### How to complete this task
Among the entries below, one stretch runs from the line that contains "186 -236 -418" through the line that contains "-73] -> q827". Repeat that stretch exactly, ends included, and only that.

%%

Each row has a class, written after it.
[ 141 -501  -40 -352 -101 -167   30  -82   85 -453    4  -64  -44  291
  111 -250 -520  282  197   62  -34  171  190  412 -559 -446  384  341
  233  -49 -155 -189 -204  337 -229  -12  120  139 -569  -26   95] -> q917
[  69 -572  -64  127  261  160  113  -49 -282   91  266  181   -6  -87
 -231 -283 -617 -135   26 -314  -98  -51 -170 -150 -359  -16  656   81
  273   62  281    9   63 -102  -27   99  367 -153 -272 -209   94] -> q917
[ 181 -412    8 -261  -28 -260  151 -194   88 -485   56 -133  -67  307
   93 -263 -399  308  246  107 -105  261  230  175 -287 -548  272  130
  203  -79 -134 -169 -428  455  -13 -123  129    6 -638 -106  278] -> q691
[-499 -527   96   38  427   76 -199  150 -122 -152   77  422  200   51
  346  156  185  282 -297  311   11 -412   65  -48  181  267 -323  324
 -204  122 -475  -35  437  -72 -140   91  337  131  390  222  575] -> q839
[ 185 -528   93 -266   74 -143   50 -109   31 -522   97   44  -42  538
  268 -323 -512  333  312  265  -70  185  305  314 -405 -376  347  425
  159    6 -298 -195 -334  462   55 -287  245  -19 -618  -82  336] -> q827
[ 180 -263   -5 -306 -197 -243   27   -9  216 -447  -21 -101   52  282
  117 -223 -249  360  323   79  -28  339  253  381 -318 -416  132  163
  217 -102 -256 -140 -390  402 -178   10   -1  130 -517  -27  177] -> q507
[-134 -497  -38   17  317  211  304  171 -260  -92  291  262  -23  -12
 -398 -259 -663 -187  114  -50 -166   12 -135   25 -608 -125  589  156
  337   79  219  -45  187   -5 -117   52  458  -56 -420 -193   -8] -> q507
[ 236 -165  -23 -182 -202 -147   82 -123   22 -451   12 -158  -26  323
  130    7 -278  167  355  248   62  314  256  195  -34 -357  219  270
  224  124 -124  -87 -620  259  -58 -194 -173   -6 -376   87  177] -> q189
[ 267 -278  -21 -181 -224 -256  -74 -180  130 -442   17 -217  -58  172
  287 -124 -324  117  206  110   64  325  252  280 -159 -257  144  258
  261   39 -174 -251 -546  237 -270 -253   53  103 -392  -83   12] -> q827
[ 196 -289   14 -223  -23 -313   21  -71  186 -416  -57 -181   35  349
   40 -195 -332  277  409  149   55  352  309  272   21 -468  235  275
  121  -45 -190 -191 -568  295  -29 -222   86  -22 -595   56  396] -> q839
[ -89  270  -68 -350  -17   28  -58  355  207  -49 -201  -37  169 -294
 -126   65  173  245 -300  -64  182   44   -1  583 -351 -138 -209  271
   53  185 -397 -111  408  123 -171   88 -196  300   -2  349 -244] -> q189
[ -78  -29   -4 -290  208  -49 -294  137  210 -262 -150   98  178 -180
   76 -108 -222  491 -329 -237  174  -83   -6  472 -374 -348  -52  579
   33  121 -516   44  279  112 -133  108  170  195 -208  206  234] -> q827
[  59  371  -13   -4  190 -106  200  314    6 -159   11   75   78 -160
 -125 -324 -381  454  -23 -118   80 -181   68   92 -471 -325   94  397
  261  290 -472  309  330  136  153  215  -92   -2   78   22 -438] -> q751
[-169 -134  164 -320 -150 -126  -30  280  143 -294 -179   -4  -38 -181
  289  191 -465  241 -434   76 -103 -341   41  508 -740  -91  -65  293
   -4   80 -333  -67  259  318 -526   77  247  248 -250  123 -296] -> q691
[-170  174 -230 -113  211 -275  285  222    9 -177   61  109   98 -485
 -147   69 -106  249 -161  -81  -42  -87 -131   57 -647 -392   84  178
  340  111 -351  242  691 -182  181  447   74  224  -90  -80 -210] -> q394
[-184  110  137 -169  108 -225 -188   16  221  126  -33  153  231 -389
  -73 -236 -262  590 -350 -299  -15 -405  -87   79 -401 -353  286  218
   53   86 -496  233  358   44   13  520   14  152    9   47  233] -> q726
[-178 -610 -112 -117  213   58  -63  190 -169 -158  -85  289  105 -113
  434  -44   -4  325    3  327   -8 -495   78  142 -350  302   70  325
  -37   94 -479   88  466 -244  126   89  162   27  345  281  133] -> q726
[ 101 -348  -67 -205  -29 -177   82   76  -37  -94   -1   51   47 -164
  145  -12 -611  252 -182   62   76 -246  -67   -9 -802 -120  457  167
  248  101 -261  240  501  177   21   52    8  101 -296   64 -347] -> q726
[-210 -235  -78   45  315   43  -83  133  -52 -173  189  269  155  -62
   23 -100  263  451 -149  -70 -179 -239    1  -49   18   56 -140   -7
  133  238 -420  136  420  -88  112  335   45   88  316  -12  355] -> q602
[ -68 -481    5   82  322  238  242  -35 -268  -45  393  326  -28  113
 -337 -255 -545 -157  101   39 -137   69 -144 -143 -585 -117  480  142
  414   74  212 -125  257  102   29   22  457   33 -323 -282  162] -> q153
[ -50 -582   -2  108  250  183   43   -7 -162   16  306  249  -28  -37
 -260 -260 -722    1   37 -225 -171  -14 -161 -107 -573   38  721  137
  313  -33  261 -137  117   26 -228  213  524  -96 -423 -198   51] -> q507
[ -44 -659 -206  -46  311 -417  -54  -16   65 -263  289   68  116 -314
   93    3  -79  344   17   27 -266 -416  155   30 -388 -276  264  -13
  326  142 -359    2  241 -273  311  180  277  -10 -194  -83  600] -> q691
[ 222  -49 -164 -299  -51  -70   93 -217  -34  152  187   -1  105 -392
 -161  -71 -318 -142  -79 -368  -92 -239 -205   39 -748 -476  526   98
  235  157    9  257  191  -90  307  162 -203  -33 -101 -177 -234] -> q394
[ 204 -188   39 -316 -116 -224   35 -100  164 -516  -76  -74   17  404
  273 -248 -186  291  279  178  -19  414  298  226 -159 -480  148  257
  135  -30 -263 -144 -432  337  -40 -202  -10  109 -451   34  156] -> q189
[  42 -100 -257  -59  269  -99  302  260 -155 -196  -13    3  136 -222
  -90  -82 -456  539   44   20  -10 -125    6  266 -632 -307  367  356
  379  140 -273  172  498  175   78  426  -46  -25 -224  186 -333] -> q726
[-341 -832   78  -35  396 -288 -181   22   47  -90 -124  225   59  -97
  402  107  -80  264 -167  -72 -254 -503   -3  -29  -35  137  144  152
 -295  -63 -222 -200  108 -374 -128  161  618   14   62  284  625] -> q839
[-224 -631    9   49  385  -45    9  278 -206 -212   85  254  110   80
  184  -16   -3  128  -34  214 -191 -394   84  241   31  214 -200  169
 -127  191 -337  -45  296 -204  -85   80  290    4  240  126  279] -> q394
[ -31 -489  -99  -19  308  175  147   24 -166 -105  330  198   61  -68
 -352 -181 -537 -178  163 -131 -106  127 -187    3 -569 -173  612  287
  418  128  135 -141  102 -112    7   30  400   24 -374  -91   53] -> q394
[-194  330  115 -257  162 -183   43   57  315 -345 -170  202  165 -195
  -82  -30  227  380 -286 -415 -167   52  -11  218 -221 -704 -320  -11
  -24   -2 -147   68  207 -171   -1  211  136  345 -187   33  141] -> q691
[ -24 -535 -176   34  101   62  -79   70 -121 -163  146  223   32  -99
  243   59 -297  180  -35  334   49 -581  123   16 -411  162   56  298
  138  252 -336  -22  424  -27 -108  307  194  -48  406  129   -4] -> q153
[-129  149   47 -136  -71 -128  140  399  166 -309 -100    4   13 -204
  136 -248 -265  345 -193  -22   81 -213  185  234 -370 -336 -302  299
  163   49 -419   52  396  359 -129  201   56  166   69  105 -454] -> q507
[-401  -36  117 -109  411  -28  -33  224   63 -265  -33  382  383  233
 -226 -161  310   70   54  143 -176 -168   30  193  191 -241 -378  292
  -98  340 -466   11  161 -304  154  -68  249  164  296  179  258] -> q394
[ 190 -280  -59 -290 -103 -247  172   74  120 -513   30 -184   35  175
  -61 -212 -314  253  426  -13  -30  395  265  333 -377 -525  172  308
  322   29 -191 -195 -382  255  -53  -86   69   79 -535   32  193] -> q751
[ 272 -396   -8 -200 -100 -330   98 -174  107 -269   47 -135  -64  246
   27 -268 -531  257  388  149  -69  282  306  188 -215 -414  420  179
  201  -91  -41 -215 -466  372   -9  -81  116  -44 -645 -170  338] -> q751
[-160  169  -26    0  131 -320  -67  381  193 -223 -372  -29   23  -58
   42   92 -140  204 -131 -293  -19 -175   87  304  -25 -152 -205  477
 -159  164 -240   46  156 -243 -229   70  247   60   59  251 -214] -> q189
[ -81  -38  -58  -69   69  -77  115  253   -2 -209  -19   23  -39 -426
   -7  -23 -511  159 -360 -153    9 -261  -20  416 -529 -165  139  252
  358  213 -329  133  321  101 -394  284  224  116 -127  -79 -193] -> q394
[ 241  -42  -52 -211 -171 -205   29  -68  245 -420   38 -177  166  227
 -124 -262  -79  243  341 -144  -11  500  148  152 -229 -609  195   36
  372   26 -159  -43 -489  249  -17  -41 -109  114 -532  -24   33] -> q189
[ 202 -165 -302 -237   50 -147  202   58 -278  -75    5  -30  -37 -415
  157  220 -336  107  -20   57  -56 -351  -22  251 -538  241  368  167
  367  171 -248  306  368 -205  127  324 -215 -124  -13  -37 -317] -> q602
[ 181 -305   -1 -279 -105 -234 -142  -91  212 -387  -23  -64   97  403
  123 -245 -243  327  316   49   87  378  213  314 -255 -416  213  371
  151  -15 -247 -186 -446  296 -159 -145   79  178 -454    9  214] -> q153
[-139 -675 -233  -88  390 -137 -188  144  -45 -292  174  147  192 -114
  148   47 -125  182   97  218  -31 -413  160  314 -442  -53  148  545
  214  330 -494 -101  129 -280   73 -113  362   18   35  154  356] -> q189
[  51 -434  -11   35  191  160  177  -79 -195  -40  309  176   41  -36
 -354 -330 -610  -46  134 -157  -74  -26 -142 -171 -481 -216  649   69
  339  106  199  -39  123  -78   38  169  244  -48 -262 -135  -55] -> q917
[-112 -614   31 -105   97  -81 -124  215  -38 -331  134  293   95 -121
  376    7   57  368 -139  372  -73 -320   97  128 -207  170 -369  109
  158  225 -593 -137  540  -34  -51  165  159  281  436  157  402] -> q189
[ 112 -283   46 -360  -85 -193  -55  -62  231 -494 -113  -25   68  306
   63 -193 -300  352  211  -37   10  428  239  393  -12 -384  294  289
  178  -12 -194 -195 -423  223 -291 -101   19  141 -534   86  222] -> q189
[ 287 -378  -10 -440 -106 -266   26 -130  165 -527   40  -75   37  430
   73 -299 -341  413  391  222  -40  436  296  373 -539 -493  250  337
  270  -56 -312 -249 -264  449   69 -201   34  114 -714  -26  241] -> q751
[-257 -378  -93  -55  512 -153 -217  162   71  -75   68  362  352 -261
  -37    8  160  118 -174 -271  -42 -374   40   58  156  -94  160  133
  119  313 -307  154  246 -630  111   82  319   31  156  107  507] -> q827
[  67 -546  -32    4  264  237  141  -88 -255   -2  347  292    9  -17
 -416 -315 -704 -137  139  -93 -165 -103 -191  -47 -533  -57  728  102
  397  203  210  -28  106 -128   12  114  303 -110 -291 -205   52] -> q602
[   2 -780  -58 -377   34   49  -89  252 -171 -392  -39  191  114 -249
  609   49  -96  310  -22  442  -43 -302  171  233 -393  308  -93  218
   42  122 -530  100  217  -44 -240   69  -51  180  250  178  238] -> q691
[ 228 -342  -55 -279 -179 -193   56 -131  114 -474   92  -15  -28  343
   58 -214 -420  258  401  201    3  290  248  349 -530 -348  152  395
  287  -97 -230 -246 -266  412  -44  -69  107   25 -546 -109  121] -> q726
[ 384 -360    7 -252 -181 -168   28  -77   72 -533  -64  -44  -63  366
  186 -236 -418  325  427  262   24  508  360  252 -152 -177  221  243
  293   10 -130 -252 -546  334 -181 -150   54   37 -554  -30  178] -> q480
[-339 -738 -189   65  142 -101 -124  208  -53 -354  143   93   61 -176
  426  190  -25  183 -195  117  100 -513   56 -213 -544  -65   22  245
   90   72 -292  107  553 -251 -123   41  324  123  196  205   72] -> q917
[  -5 -630  -96   -4  293  233  275   89 -296  -56  385  247  -70  167
 -406 -319 -647 -226  221  -16 -177  -18 -108   59 -648  -12  646  118
  411   78  245 -102  329   31    0   48  365  -26 -395 -287 -227] -> q839
[ 187 -640   10   45  271  270  253  190 -329  -77  278  216 -126   98
 -263 -438 -899  -30  221   73 -174  -51   54  143 -605  100  520  186
  367  156  170 -112  141  221 -174   17  354  -86 -336 -239  -63] -> q751
[ 172   94 -137 -332 -147  -73  303   12 -100    0  201   90   93 -511
 -149   40 -436   17   -6  204  115 -165  -25   95 -751 -166  401  115
  501  169 -285  277  301   80  174  236 -365  -58 -134  -87 -177] -> q480
[ 471 -456 -224 -539  -98 -254   23  -71  -19  -55  -23 -202 -124 -501
  363  383 -696  355  -40   74  -40 -208   82  620 -827  315  420  227
  162  -83 -336  -34   80  302 -208  252 -200  -31 -462  -14   92] -> q691
[-116 -523 -117   35  431  156   97  130 -132 -102  275  264    4   11
 -360 -115 -570  -78  181 -249 -132   -5 -134   19 -637 -119  616  382
  301   72  217 -111  140 -164  -96  115  518  -47 -411  -84  109] -> q480
[ 170 -169  -64 -260 -139 -308  101  143  211 -512   13 -281   35  179
  110  -65 -260  270  428   23   -5  364  316  375 -104 -334   87  205
  342  -15 -290 -110 -531  351 -243  -16  -28  115 -432   16  106] -> q480
[ 303  -87  -32 -223 -291 -252   16 -208  167 -318  -25 -179   48  202
   -7 -206 -236  225  283 -116   98  312  179   31  -73 -433  205   96
  214   -3  -60  -45 -392  198   43  -89 -184   22 -333  -36  -87] -> q917
[ 243 -142  -12 -223 -167  -92   97    2  108 -431   31 -131   85  352
   66 -131 -312  157  419  152   -6  383  255  277 -222 -290  205  247
  286   69 -162 -133 -444  345 -132 -141  -65   60 -426   10  -73] -> q827
[ 449 -342  -79 -350 -240 -150  161  -85   37 -419   52 -155   -6  119
  102  -85 -385  183  394  319    7  367  312  253 -226 -160  141   61
  346   85 -197 -176 -444  414 -134 -103 -204   44 -385  -35  179] -> q153
[ 203 -377  -11 -360  -80 -212   31 -144  141 -513   -5  -25   29  318
  189 -100 -292  318  394  203  -43  257  266  377 -303 -293  295  301
  186  -59 -256 -197 -415  198  -24 -134   -7   20 -529   81  214] -> q507
[ 372 -364   73 -350 -264 -217  -90 -149  115 -438 -103 -101 -104  332
  407 -159 -453  387  186  269  -19  273  338  351 -210  -11  116  216
  141  -69 -308 -191 -382  528 -255 -173  -38   69 -466  -58  107] -> q726
[  84 -275   48 -245 -171 -251  136  -47  150 -482    8  -18  -32  256
  159 -278 -268  416  241  279  -52  231  269  200 -308 -435   48  158
  257 -114 -275 -199 -123  423  -24   39   37  145 -402  -22  144] -> q189
[ 174 -386   27 -258   20 -251   10  -96  136 -422  -58 -161   72  288
   81 -315 -273  373  289    6   49  355  251  280  -42 -559  257  224
  126  -29 -167 -153 -433  274  -57 -175   54  102 -535   58  284] -> q751
[ -34  221 -178 -275  194 -119  -43  233   77 -183 -172 -104  118 -336
  -52  174 -141  285 -245 -394 -171 -252   23  718 -498 -142  -31  358
   90  215 -275   92  220 -129 -365  357  -66  167 -103  104 -508] -> q189
[ -34 -464 -100   30  369  297  294   17 -352  -28  205  263  -83  -22
 -372 -359 -763 -100   81    4 -128 -140 -132  -16 -523  -35  677  289
  261  147  191  -67  195   -1   -7  118  362 -208 -248 -128 -160] -> q917
[-317  149   73 -100  160  -11  -60  119   71 -227 -266  286  -81 -187
  351  161 -205  403 -526  284   -2 -257  100  134 -179   43 -195  525
 -226   96 -446  -53  345  165 -219  126  288   30   45  215  191] -> q153
[ 133  176 -164 -133 -332 -170  264  321 -129 -151  -82 -288 -284 -232
  423  427 -129  105 -132  140  -42 -172  251  357 -369  484 -275   62
  135    4 -241   60  111  390 -230  109 -213  -67  -12  -63 -563] -> q507
[  28 -509  -52  123  171  148  283  -25 -220   69  318  270 -108 -109
 -447 -464 -784  -62  111  -63 -129  -45 -116 -150 -646 -155  692   20
  454    3  285  -62  213   76   38  231  380  -92 -450 -322   26] -> q189
[ 158 -167   83 -134 -131 -147 -236  -88    0  -26   67   21   44  -97
  350  195 -207  452 -371   47 -110 -243   82  178 -301  187 -108   34
   22   80 -151 -144  472  240 -207  198 -152  185   40   71 -282] -> q726
[ -47 -620 -116 -116  228    9  -96  214  -92 -222  262  207  163  -81
    5  -96 -219  250    2  211  -85 -213   42  217 -374   65  135  251
  368  335 -512  -56  243  114  -79  223  167  125   56   12  323] -> q189
[ 357 -328   23 -221 -108 -134  158   43   -2 -368  -16 -110  -95  408
  178 -406 -478  267  398  181  -39  363  340  327 -301 -213  238  226
  213  -79 -139 -135 -442  570  -61 -217   41  -49 -585 -179  -20] -> q189
[-324 -514 -208   34  257   20 -124  119 -121  -88  182  282  169 -131
   31   91  128  174  -67  266 -119 -515   17  124 -257  185  -81  296
  111  192 -373    1  586 -193  170  262  150   15  261   68  163] -> q480
[-361  -83  -86 -181  264 -337 -236  111  211  -52  -78  174  139 -113
  101  185 -127  178 -235 -149    8 -205  -62  248 -387 -306  564  539
   50  102 -406  236  127 -300   -2   65  330  137 -336   26  452] -> q394
[ 239 -305   -3 -359  -67 -218   39   21  235 -557  -65 -165  -23  264
   74 -387 -419  414  335  159   41  388  318  364 -275 -541  105  246
  259  -15 -338 -139 -445  533 -156  -88   85  198 -619  -94  293] -> q602
[  89 -201   14 -273   78 -190   56  -35  211 -554  -61   43   48  424
  -16 -295 -337  456  307  302   54  425  320  306  -95 -493  173  371
  231   -8 -319 -197 -325  435  -95  -74  116   84 -640   14  366] -> q602
[ -24 -243  137 -380  112 -261  -58  -73  214 -552  -35   59  126  452
  110 -294 -197  428  200  175  -97  371  262  355 -135 -516  143  364
  115  -28 -402 -184 -406  375 -137 -155  161  184 -601  -25  370] -> q726
[-202 -305 -131  109  380  -17  -46  391  -77 -218   45  268  178   23
  226  175  312  339   79  342 -101 -459  285  200  187  407 -436  193
  103  259 -456  -70  390 -155   57  168  181   -2  533  211  153] -> q153
[ -79 -270  -18 -272   72 -310   20   95  243 -526  -97  -31  144  331
  -47 -223 -261  341  252   32   30  383  249  339 -196 -543  389  376
  253   -3 -304  -75 -436  182 -228  -89  197  121 -729   85  336] -> q153
[ 350  111 -183  -99   -9   17  272  145 -221 -369  -22    1  -20 -143
  236  368 -338  215  170  -79 -117   44   35  153 -689  224  239  219
  388  182  -69  288   60 -172   12  140 -215  -50 -275   60 -595] -> q602
[-419  221   37 -299  317  149  126  304   -1  -41 -300  217  268 -257
 -360 -444 -184  154 -323 -201  136   23 -226  468 -365 -442  264  557
   69  160 -439  219  273   46 -202  289  168  225 -157   99 -188] -> q691
[-254 -241  108 -328  107 -161  -13  324  206 -225 -175   36  210 -180
   60 -157 -197  476 -254 -459  -95 -224  -16  428 -381 -269   26   74
   65 -132 -314  169  369  110 -394  456  123  341 -228  125 -191] -> q394
[ -84 -732 -215  -95  206   35  -25   33 -310 -123  163  225   65 -177
  301  167 -302  137   17  267 -169 -681   54  286 -480  329  290  402
   44  234 -305   15  408 -265  -22  195  107 -164  314  121  -21] -> q726
[ -51 -280 -105  101  149  309  187  -43 -230   21  350  252   14  -34
 -446 -310 -544 -212  164 -217  -75    0 -206 -108 -618 -120  675  242
  415  124  235   23  104  -95   62  136  249  -94 -250 -212 -257] -> q507
[-391 -480 -105  -84  432 -118  -24  388  -60 -238  121  292  231  -34
   89  105  196  158  -61  203 -120 -234   66  177 -143   90 -136  181
  182  109 -409   -5  417 -166  -25  112  425   69   37   65  448] -> q602
[  28 -622  -84    0  159  270  192   49 -253  -85  266  131 -120  -58
 -266 -429 -786 -114  108 -120  -51   59 -128   57 -662 -149  614  246
  360   18  195  -35  182  131 -138   64  332   32 -406 -241  -77] -> q751
[  -7  468 -118 -306  -16 -144  -46  191  234 -219 -235  -48  205 -317
 -204   14  -52  324 -178 -269   37  173   18  487 -284 -285  -22  392
  260  280 -541  185  -11  106 -158  263 -135  216 -227   36  -95] -> q507
[  66 -546  -93   74  327  210  199    3 -242  -12  341  241  -53  -47
 -367 -361 -707  -66  101  -55 -111   86 -153 -187 -637 -116  722  105
  493  113  205 -104  199   73   17   84  477  -74 -400 -210   79] -> q751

%%

### Your solution
  186 -236 -418  325  427  262   24  508  360  252 -152 -177  221  243
  293   10 -130 -252 -546  334 -181 -150   54   37 -554  -30  178] -> q480
[-339 -738 -189   65  142 -101 -124  208  -53 -354  143   93   61 -176
  426  190  -25  183 -195  117  100 -513   56 -213 -544  -65   22  245
   90   72 -292  107  553 -251 -123   41  324  123  196  205   72] -> q917
[  -5 -630  -96   -4  293  233  275   89 -296  -56  385  247  -70  167
 -406 -319 -647 -226  221  -16 -177  -18 -108   59 -648  -12  646  118
  411   78  245 -102  329   31    0   48  365  -26 -395 -287 -227] -> q839
[ 187 -640   10   45  271  270  253  190 -329  -77  278  216 -126   98
 -263 -438 -899  -30  221   73 -174  -51   54  143 -605  100  520  186
  367  156  170 -112  141  221 -174   17  354  -86 -336 -239  -63] -> q751
[ 172   94 -137 -332 -147  -73  303   12 -100    0  201   90   93 -511
 -149   40 -436   17   -6  204  115 -165  -25   95 -751 -166  401  115
  501  169 -285  277  301   80  174  236 -365  -58 -134  -87 -177] -> q480
[ 471 -456 -224 -539  -98 -254   23  -71  -19  -55  -23 -202 -124 -501
  363  383 -696  355  -40   74  -40 -208   82  620 -827  315  420  227
  162  -83 -336  -34   80  302 -208  252 -200  -31 -462  -14   92] -> q691
[-116 -523 -117   35  431  156   97  130 -132 -102  275  264    4   11
 -360 -115 -570  -78  181 -249 -132   -5 -134   19 -637 -119  616  382
  301   72  217 -111  140 -164  -96  115  518  -47 -411  -84  109] -> q480
[ 170 -169  -64 -260 -139 -308  101  143  211 -512   13 -281   35  179
  110  -65 -260  270  428   23   -5  364  316  375 -104 -334   87  205
  342  -15 -290 -110 -531  351 -243  -16  -28  115 -432   16  106] -> q480
[ 303  -87  -32 -223 -291 -252   16 -208  167 -318  -25 -179   48  202
   -7 -206 -236  225  283 -116   98  312  179   31  -73 -433  205   96
  214   -3  -60  -45 -392  198   43  -89 -184   22 -333  -36  -87] -> q917
[ 243 -142  -12 -223 -167  -92   97    2  108 -431   31 -131   85  352
   66 -131 -312  157  419  152   -6  383  255  277 -222 -290  205  247
  286   69 -162 -133 -444  345 -132 -141  -65   60 -426   10  -73] -> q827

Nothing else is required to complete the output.